* What the task asks
With the records as your source, report how many lines contain "group". Add no other words.

* Recorded data
In the data rows, the value 50 means zero.
The table:
{51, 57, 46, 42, 39, 46, 56, 33, 45, 60, 99, 2, 99, 99, 36, 58, 57, 51}
{56, 54, 51, 51, 52, 44, 54, 52, 56, 54, 48, 55, 43, 43, 59, 54, 50, 53}
{42, 44, 32, 61, 60, 74, 21, 53, 47, 51, 41, 74, 28, 33, 13, 19, 59, 24}
{55, 49, 46, 40, 42, 41, 61, 42, 48, 57, 71, 23, 70, 77, 44, 55, 56, 50}
{47, 52, 51, 50, 58, 50, 54, 53, 59, 40, 36, 57, 40, 43, 56, 45, 48, 50}
{43, 43, 64, 48, 52, 48, 55, 63, 57, 27, 29, 61, 28, 34, 48, 52, 49, 53}
{52, 44, 49, 44, 41, 43, 55, 53, 52, 45, 64, 42, 59, 60, 62, 61, 55, 65}
{19, 18, 29, 99, 72, 75, 9, 40, 41, 55, 19, 99, 16, 16, 17, 5, 47, 7}
{59, 63, 53, 48, 53, 45, 58, 42, 43, 35, 50, 56, 41, 47, 48, 48, 47, 54}
{42, 34, 43, 60, 50, 58, 22, 47, 39, 61, 39, 74, 34, 28, 27, 39, 50, 39}
{55, 44, 67, 65, 64, 66, 44, 45, 57, 57, 21, 95, 0, 0, 45, 45, 37, 53}
{33, 40, 37, 48, 46, 49, 46, 36, 47, 57, 66, 33, 67, 63, 43, 48, 55, 38}
{49, 37, 33, 54, 53, 51, 42, 33, 58, 55, 56, 47, 58, 56, 32, 43, 60, 35}
{53, 50, 53, 44, 65, 42, 35, 59, 65, 53, 37, 73, 33, 37, 54, 60, 66, 51}
{44, 55, 48, 56, 51, 54, 47, 54, 64, 48, 33, 72, 39, 31, 58, 60, 35, 52}
{40, 43, 45, 64, 56, 66, 43, 50, 54, 65, 41, 61, 41, 50, 29, 37, 52, 38}
{54, 54, 58, 68, 49, 64, 27, 59, 49, 59, 28, 91, 30, 28, 49, 27, 50, 42}
{47, 57, 40, 43, 37, 51, 49, 34, 43, 57, 82, 20, 84, 82, 46, 52, 56, 45}
{50, 53, 48, 38, 54, 45, 56, 52, 45, 51, 66, 35, 59, 67, 59, 57, 52, 52}
{41, 49, 40, 54, 43, 60, 33, 50, 53, 56, 35, 68, 48, 36, 37, 31, 44, 42}
{40, 44, 42, 72, 55, 53, 37, 43, 48, 59, 31, 68, 26, 23, 57, 23, 57, 34}
{39, 50, 45, 46, 45, 52, 53, 50, 49, 57, 70, 36, 72, 68, 32, 40, 56, 44}
{49, 52, 55, 38, 37, 45, 57, 45, 46, 51, 64, 30, 74, 67, 54, 73, 53, 58}
{37, 49, 43, 59, 52, 47, 35, 39, 42, 47, 58, 51, 56, 57, 37, 34, 57, 39}
{54, 58, 53, 49, 45, 35, 51, 46, 54, 51, 38, 56, 41, 49, 55, 54, 50, 41}
{36, 36, 38, 75, 52, 81, 27, 67, 44, 58, 29, 89, 16, 26, 13, 22, 32, 32}
{55, 51, 35, 40, 80, 69, 63, 73, 50, 45, 8, 79, 21, 0, 64, 41, 44, 44}
{58, 75, 79, 93, 57, 43, 57, 95, 30, 12, 0, 99, 0, 0, 50, 49, 54, 72}
{42, 54, 34, 48, 38, 52, 46, 30, 42, 72, 99, 3, 99, 98, 27, 39, 59, 38}
{32, 43, 41, 57, 46, 61, 42, 41, 39, 60, 71, 36, 72, 67, 40, 37, 51, 31}
{62, 52, 51, 57, 63, 51, 40, 59, 44, 45, 37, 63, 33, 47, 62, 54, 47, 49}
{73, 59, 60, 33, 38, 35, 73, 51, 51, 38, 59, 31, 60, 67, 83, 76, 42, 82}
Each row belongs to one hidden group. Groups can overlap: rows of different groups may look alike.
More rows, each followed by its group:
{39, 63, 37, 34, 20, 41, 63, 8, 30, 75, 99, 0, 99, 99, 25, 60, 63, 47} lake
{43, 54, 39, 40, 34, 47, 53, 31, 36, 68, 99, 0, 99, 99, 30, 50, 61, 42} lake
{53, 51, 57, 36, 43, 38, 59, 42, 53, 51, 77, 18, 81, 80, 54, 65, 59, 57} lake
{50, 42, 46, 63, 64, 41, 25, 66, 45, 52, 23, 69, 33, 29, 58, 45, 46, 52} kite
{51, 53, 44, 38, 44, 37, 55, 51, 50, 53, 68, 29, 65, 67, 50, 64, 54, 60} drum
{54, 51, 48, 49, 48, 51, 52, 54, 58, 54, 45, 44, 50, 51, 59, 51, 55, 57} kite
{47, 50, 46, 42, 40, 57, 47, 39, 44, 56, 71, 30, 69, 68, 42, 53, 55, 43} lake
{65, 39, 55, 66, 69, 53, 45, 66, 59, 40, 23, 75, 9, 12, 66, 31, 35, 26} nest
{34, 48, 37, 57, 54, 60, 34, 35, 53, 65, 71, 33, 69, 72, 25, 27, 59, 26} lake
{55, 53, 54, 54, 48, 49, 53, 52, 56, 57, 32, 59, 33, 32, 36, 48, 54, 50} kite
{48, 58, 51, 43, 41, 43, 68, 39, 43, 55, 85, 9, 91, 89, 50, 64, 58, 59} lake
{52, 59, 45, 43, 39, 45, 53, 36, 39, 61, 99, 0, 99, 99, 39, 54, 59, 45} lake
{60, 56, 51, 49, 56, 46, 58, 43, 49, 40, 50, 40, 45, 46, 63, 71, 55, 62} drum
{57, 39, 85, 66, 77, 50, 14, 98, 87, 29, 0, 99, 0, 0, 74, 38, 0, 62} nest
{47, 50, 66, 66, 82, 84, 99, 87, 56, 27, 0, 99, 0, 0, 76, 78, 22, 47} nest
{56, 60, 54, 44, 37, 42, 54, 68, 56, 47, 49, 48, 45, 45, 64, 57, 47, 60} kite
{47, 35, 51, 45, 47, 54, 39, 51, 60, 50, 28, 64, 35, 38, 64, 57, 54, 54} kite
{51, 54, 47, 42, 56, 48, 50, 57, 53, 42, 45, 61, 48, 44, 59, 41, 41, 53} kite
{80, 63, 74, 24, 38, 24, 89, 53, 50, 41, 73, 18, 67, 74, 92, 88, 46, 97} drum
{46, 48, 41, 45, 47, 54, 47, 36, 46, 62, 73, 26, 74, 75, 46, 47, 47, 49} lake
{53, 54, 67, 47, 44, 54, 58, 56, 53, 41, 41, 65, 41, 37, 54, 44, 64, 54} kite
{65, 21, 54, 50, 65, 51, 48, 82, 91, 23, 0, 99, 0, 0, 76, 52, 25, 63} nest
{66, 58, 55, 35, 45, 39, 72, 47, 46, 51, 67, 24, 74, 73, 63, 66, 50, 61} lake
{59, 54, 60, 27, 42, 40, 71, 61, 59, 37, 59, 37, 55, 60, 75, 69, 51, 70} drum
{41, 52, 43, 47, 37, 50, 45, 35, 43, 62, 92, 11, 87, 89, 34, 45, 63, 41} lake
{54, 63, 60, 37, 42, 43, 65, 39, 46, 44, 48, 53, 45, 45, 64, 78, 56, 67} drum
{44, 53, 45, 45, 45, 50, 43, 40, 43, 52, 58, 33, 69, 59, 33, 40, 57, 34} lake
{54, 61, 49, 38, 40, 39, 65, 48, 42, 52, 65, 32, 66, 65, 61, 67, 58, 61} drum
{57, 59, 55, 32, 40, 37, 70, 35, 44, 50, 90, 7, 89, 89, 59, 68, 55, 64} lake
{50, 48, 46, 45, 49, 44, 56, 40, 46, 51, 68, 34, 67, 75, 46, 48, 48, 51} drum
{61, 48, 67, 54, 50, 48, 50, 56, 47, 39, 53, 36, 54, 59, 50, 63, 47, 63} drum
{55, 42, 56, 46, 56, 39, 49, 55, 59, 42, 22, 84, 21, 15, 73, 48, 50, 68} nest
{46, 52, 57, 47, 67, 55, 54, 57, 51, 42, 27, 74, 33, 36, 54, 37, 46, 47} kite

* Finished task
2